#### Dataset

Here is a tiny trained network, its code and every weight. The questions are about switching its units off for an input and a target symbol, where a switched-off unit gives its printed mean instead of its output.

import numpy as np


def w(rows, s, z=0):
    codes = np.array(rows[::2]) - 128.0
    scale = np.full(codes.shape[1], s)
    scale[-1] = z or s
    return codes * scale


def f(y):
    return y / 2 * (1 + np.tanh(0.7978845608 * (y + 0.044715 * y**3)))


def softmax(a):
    e = np.exp(a - a.max(-1, keepdims=True))
    return e / e.sum(-1, keepdims=True)


def log_softmax(a):
    a = a - a.max(-1, keepdims=True)
    return a - np.log(np.exp(a).sum(-1, keepdims=True))


def net(x, mask):
    ids = ['βγδεζηθμξτφω'.index(c) for c in x.split()]
    T = len(ids)
    res = E[ids] + P[:T]
    u = 0
    for l in range(2):
        r = res
        for j in range(2):
            rows = slice(4 * j, 4 * j + 4)
            q, k, v = (r @ M[l][rows].T for M in (Q, K, V))
            z = softmax(np.where(np.tri(T) > 0, q @ k.T / 4**0.5, -1e9)) @ v
            o = O[l][rows]
            res = res + np.where(mask[u + j], z, o[:, -1]) @ o[:, :-1]
        u += 2
        y = f(res @ A[l][:, :-1].T + A[l][:, -1])
        res = res + np.where(mask[u : u + 16], y, B[l][:, -1]) @ B[l][:, :-1]
        u += 16
    return log_softmax(res[-1] @ U[:, :-1].T + U[:, -1])


Q, K, V, O, A, B = {}, {}, {}, {}, {}, {}
E = w([
[140,87,77,79,109,168,169],'β',
[82,133,88,1,79,134,143],'γ',
[107,76,110,104,75,121,215],'δ',
[152,146,105,106,82,136,205],'ε',
[82,183,68,98,133,133,76],'ζ',
[33,131,102,154,80,111,82],'η',
[142,136,85,212,98,154,160],'θ',
[138,175,176,203,81,122,163],'μ',
[152,90,237,149,91,144,118],'ξ',
[147,70,158,183,109,201,108],'τ',
[129,187,193,63,72,153,63],'φ',
[207,162,180,167,125,208,95],'ω',
],0.0092)
P = w([
[150,129,136,117,141,110,137],'0',
[98,138,139,117,144,154,155],'1',
[159,131,123,125,79,113,97],'2',
[81,151,143,138,119,192,148],'3',
[147,137,117,145,39,139,84],'4',
[65,173,152,163,106,231,140],'5',
[122,142,106,134,2,155,67],'6',
],0.0099)
Q[0] = w([
[194,110,116,124,139,58,115],'L0H1',
[134,117,76,84,112,81,113],'L0H1',
[160,142,114,130,10,145,71],'L0H1',
[75,129,157,114,223,125,185],'L0H1',
[98,167,97,121,87,178,156],'L0H2',
[150,89,140,122,125,81,97],'L0H2',
[125,73,111,107,253,54,171],'L0H2',
[99,137,120,134,184,143,191],'L0H2',
],0.013)
K[0] = w([
[254,89,212,213,217,63,151],'L0H1',
[167,112,133,221,79,169,220],'L0H1',
[145,172,151,166,38,190,53],'L0H1',
[101,93,83,91,222,94,187],'L0H1',
[45,183,97,157,45,163,120],'L0H2',
[208,132,153,159,183,115,145],'L0H2',
[160,67,108,46,180,54,218],'L0H2',
[48,57,100,49,142,93,169],'L0H2',
],0.0082)
V[0] = w([
[153,50,150,210,148,88,140],'L0H1',
[149,136,68,72,98,185,154],'L0H1',
[80,127,167,82,185,67,112],'L0H1',
[73,121,117,36,124,142,112],'L0H1',
[122,117,151,150,106,106,195],'L0H2',
[1,42,69,134,82,67,74],'L0H2',
[209,64,87,153,167,174,176],'L0H2',
[157,123,114,82,167,164,56],'L0H2',
],0.006)
O[0] = w([
[165,88,118,158,105,53,106,5],'L0H1',
[137,136,94,100,117,211,180,229],'L0H1',
[103,121,166,134,207,105,130,22],'L0H1',
[77,116,157,108,180,194,163,176],'L0H1',
[165,121,150,153,97,89,189,140],'L0H2',
[1,67,118,147,98,92,130,88],'L0H2',
[243,78,71,178,177,163,147,65],'L0H2',
[113,127,113,94,189,195,71,94],'L0H2',
],0.0059,0.0024)
A[0] = w([
[157,131,207,109,37,162,105,254],'L0N1',
[163,138,60,84,134,220,178,170],'L0N2',
[52,183,165,80,126,128,133,156],'L0N3',
[122,103,2,53,35,37,154,197],'L0N4',
[103,181,91,59,110,128,47,236],'L0N5',
[145,235,247,33,125,150,156,178],'L0N6',
[151,58,224,188,94,210,88,253],'L0N7',
[76,150,32,85,66,146,145,164],'L0N8',
[93,183,52,73,106,135,79,210],'L0N9',
[224,58,112,90,213,140,178,168],'L0N10',
[214,140,126,207,83,120,117,158],'L0N11',
[182,150,93,129,76,136,53,219],'L0N12',
[152,126,198,107,77,156,65,217],'L0N13',
[214,170,215,135,108,122,166,171],'L0N14',
[102,144,54,228,107,187,199,235],'L0N15',
[83,94,159,165,101,196,237,211],'L0N16',
],0.0057,0.0038)
B[0] = w([
[141,126,148,76,22,154,111,254],'L0N1',
[156,134,71,75,151,209,141,200],'L0N2',
[100,162,177,107,149,112,135,178],'L0N3',
[82,135,67,109,97,8,185,190],'L0N4',
[74,194,117,106,102,104,107,201],'L0N5',
[191,195,193,56,111,130,103,209],'L0N6',
[152,81,177,137,51,234,87,212],'L0N7',
[71,155,100,85,129,102,187,210],'L0N8',
[71,185,103,104,132,106,134,199],'L0N9',
[218,29,109,87,255,92,130,131],'L0N10',
[211,120,104,162,82,111,113,166],'L0N11',
[131,166,82,142,42,128,87,191],'L0N12',
[136,141,167,95,44,157,96,198],'L0N13',
[215,130,163,97,96,122,144,166],'L0N14',
[89,136,84,194,86,179,190,223],'L0N15',
[70,102,158,111,78,204,180,224],'L0N16',
],0.0061,0.007)
Q[1] = w([
[157,101,141,165,214,63,70],'L1H1',
[164,113,133,176,167,56,29],'L1H1',
[152,185,114,74,102,146,105],'L1H1',
[117,125,206,122,182,226,206],'L1H1',
[122,148,82,78,1,120,113],'L1H2',
[140,148,175,127,133,231,156],'L1H2',
[209,97,122,145,123,58,28],'L1H2',
[95,159,156,87,105,221,172],'L1H2',
],0.0087)
K[1] = w([
[172,74,146,96,184,99,181],'L1H1',
[207,72,174,113,171,113,161],'L1H1',
[124,167,125,144,128,199,117],'L1H1',
[32,157,135,2,127,97,141],'L1H1',
[143,139,140,167,59,211,73],'L1H2',
[28,192,102,63,157,144,85],'L1H2',
[225,68,154,113,205,162,118],'L1H2',
[59,196,116,130,99,155,98],'L1H2',
],0.0076)
V[1] = w([
[121,119,90,72,92,118,189],'L1H1',
[167,121,136,136,72,150,223],'L1H1',
[113,145,187,203,164,98,86],'L1H1',
[151,117,136,144,114,172,128],'L1H1',
[155,254,185,74,129,88,131],'L1H2',
[73,123,107,140,118,48,209],'L1H2',
[108,106,229,70,91,130,63],'L1H2',
[134,217,41,90,175,131,123],'L1H2',
],0.0083)
O[1] = w([
[174,117,166,98,213,100,168,220],'L1H1',
[184,132,114,135,139,45,170,221],'L1H1',
[50,154,130,171,44,144,108,6],'L1H1',
[166,110,78,148,113,104,134,157],'L1H1',
[154,254,161,174,167,178,125,239],'L1H2',
[62,138,190,93,101,138,220,75],'L1H2',
[125,97,200,202,219,109,77,244],'L1H2',
[134,185,67,87,133,236,137,135],'L1H2',
],0.008,0.013)
A[1] = w([
[118,154,172,110,156,71,151,212],'L1N1',
[133,55,91,96,202,86,127,95],'L1N2',
[18,166,135,118,52,161,131,198],'L1N3',
[183,109,158,156,66,182,107,252],'L1N4',
[80,124,121,126,195,207,118,64],'L1N5',
[153,140,203,148,134,155,62,135],'L1N6',
[146,133,138,79,167,133,175,55],'L1N7',
[127,172,136,104,169,90,109,174],'L1N8',
[181,162,116,102,181,109,101,131],'L1N9',
[169,175,77,70,110,124,121,152],'L1N10',
[109,88,145,58,70,125,181,104],'L1N11',
[148,129,43,73,120,130,161,12],'L1N12',
[115,174,132,96,159,51,149,138],'L1N13',
[122,2,71,101,53,103,139,180],'L1N14',
[117,92,100,189,131,53,86,2],'L1N15',
[84,132,109,116,162,221,184,95],'L1N16',
],0.0066,0.0033)
B[1] = w([
[125,94,162,175,114,141,177,199],'L1N1',
[59,102,169,122,163,134,58,164],'L1N2',
[71,77,121,132,39,184,56,178],'L1N3',
[62,169,70,84,144,47,160,229],'L1N4',
[154,161,145,95,66,38,131,220],'L1N5',
[66,105,63,157,153,125,187,255],'L1N6',
[155,94,130,116,164,162,149,215],'L1N7',
[144,96,120,186,108,153,147,201],'L1N8',
[120,79,104,157,105,158,126,250],'L1N9',
[147,91,101,140,76,175,129,213],'L1N10',
[72,69,125,187,180,192,128,170],'L1N11',
[102,75,82,173,130,225,111,180],'L1N12',
[185,106,162,189,110,138,199,186],'L1N13',
[2,222,73,61,204,60,114,201],'L1N14',
[162,43,172,74,178,187,88,185],'L1N15',
[161,149,172,82,137,68,27,246],'L1N16',
],0.0058,0.011)
U = w([
[97,59,92,109,190,210,87,46],'β',
[192,166,203,24,202,105,140,55],'γ',
[79,102,146,136,196,113,199,48],'δ',
[191,67,130,170,80,217,200,77],'ε',
[128,193,95,37,37,174,42,165],'ζ',
[62,58,183,164,45,191,124,252],'η',
[65,181,1,134,90,100,201,184],'θ',
[172,210,163,160,8,13,203,134],'μ',
[164,28,240,175,151,120,80,121],'ξ',
[99,146,110,33,196,22,64,163],'τ',
[79,184,106,235,199,146,136,168],'φ',
[206,132,59,146,91,169,34,94],'ω',
],0.0033,0.0029)

Each question gives the input, a string of symbols that net reads in full, and the target symbol t.
The units are the heads (4 rows each of Q, K, V and O) and the neurons (one row each of A and B). Each row of codes is followed by its name. A weight is (code - 128) times the scale printed after its matrix; where a second scale follows, it is the last column's (O, A, B and U).
mask holds one flag per unit, layer by layer, with each layer's heads first. A switched-off unit (its flag False) gives its mean, the last column of its rows in O or B, instead of its output. The means were averaged over made-up inputs and are rounded, as every weight is.
A unit's drop is (log p(t) with every unit on - log p(t) with that unit switched off) / (log p(t) with every unit on - log p(t) with every unit switched off).
top k neurons: the k neurons with the biggest drops, biggest first
top k neurons in layer l: the k neurons of layer l with the biggest drops, biggest first
which heads matter: for each layer, one digit per head in row order, 1 if its drop is at least 0.15 and else 0, layers parted by /
input τ θ ζ, target τ: which heads matter	11 / 01
input ε γ γ η γ ζ, target ζ: which heads matter	00 / 01
input φ μ β γ ε, target ε: which heads matter	10 / 10
input μ τ ε ξ θ, target ξ: top 4 neurons	L0N7, L0N4, L1N15, L0N16
input ε β γ γ η ε β, target η: top neuron	L1N3
input τ θ β, target τ: top 3 neurons	L1N14, L0N7, L0N4
input ξ ξ η θ ε ζ β, target ζ: which heads matter	00 / 11
input β η θ η θ, target θ: which heads matter	10 / 01
input ε μ φ ξ γ τ, target γ: top 2 neurons	L1N16, L0N4
input γ γ ζ ξ γ ξ, target γ: top 3 neurons in layer 0	L0N4, L0N8, L0N12
input γ δ τ μ θ, target τ: top 3 neurons	L1N14, L0N7, L0N4
input ω φ ξ μ ω θ, target φ: which heads matter	01 / 01
input ζ ω φ θ μ, target φ: which heads matter	01 / 01
input μ ζ β, target μ: top neuron	L0N4
input φ ζ ω, target ω: which heads matter	11 / 01
input ε ξ ε, target ξ: which heads matter	00 / 01
input ξ γ β, target ξ: which heads matter	10 / 01
input γ φ ξ ε, target φ: which heads matter	01 / 01
input ζ θ φ δ, target φ: which heads matter	00 / 01
input β δ ξ β μ, target ξ: top 3 neurons in layer 0	L0N7, L0N4, L0N8
input ξ γ γ θ ζ ω, target ζ: which heads matter	00 / 01
input ε θ θ τ ε θ η, target θ: top 3 neurons	L0N4, L1N14, L0N15
input φ δ τ ζ θ θ θ, target θ: top 2 neurons	L0N15, L1N14
input γ ω ξ δ γ δ, target γ: top 2 neurons	L1N16, L0N5
input β ε ε φ δ η β, target η: top neuron	L0N15
input β θ η η ξ ε δ, target ξ: top 2 neurons in layer 1	L1N15, L1N4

########

Output the line containing "input β δ ξ" together with all later lines of the entries, exactly as written, through the final line.

input β δ ξ β μ, target ξ: top 3 neurons in layer 0	L0N7, L0N4, L0N8
input ξ γ γ θ ζ ω, target ζ: which heads matter	00 / 01
input ε θ θ τ ε θ η, target θ: top 3 neurons	L0N4, L1N14, L0N15
input φ δ τ ζ θ θ θ, target θ: top 2 neurons	L0N15, L1N14
input γ ω ξ δ γ δ, target γ: top 2 neurons	L1N16, L0N5
input β ε ε φ δ η β, target η: top neuron	L0N15
input β θ η η ξ ε δ, target ξ: top 2 neurons in layer 1	L1N15, L1N4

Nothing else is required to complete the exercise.